(Data records)
A small network was shown many inputs. Here are its activations along a few directions, one row for each input.
In each table, some parts of the input vary, and every possible input appears once, in random order.
A made-up example of a description, with smaller parts first: one of 2 separate values, together with either a single point or one of 9 places along a line or (one of 5 places around a ring, together with one of 6 places along a line).
Shared parts are said once, and a part with two or three values counts as separate values.

Other details of the inputs shift rows strongly along three fixed directions, in all tables alike. That doesn't count.

A family of inputs:
r1: 13; -11; -1; -8; -2; 12; -28; -11; 14; 29; 1; 11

Work order
All of the lines above must be returned exactly as they stand.

Output for this exercise
A small network was shown many inputs. Here are its activations along a few directions, one row for each input.
In each table, some parts of the input vary, and every possible input appears once, in random order.
A made-up example of a description, with smaller parts first: one of 2 separate values, together with either a single point or one of 9 places along a line or (one of 5 places around a ring, together with one of 6 places along a line).
Shared parts are said once, and a part with two or three values counts as separate values.

Other details of the inputs shift rows strongly along three fixed directions, in all tables alike. That doesn't count.

A family of inputs:
r1: 13; -11; -1; -8; -2; 12; -28; -11; 14; 29; 1; 11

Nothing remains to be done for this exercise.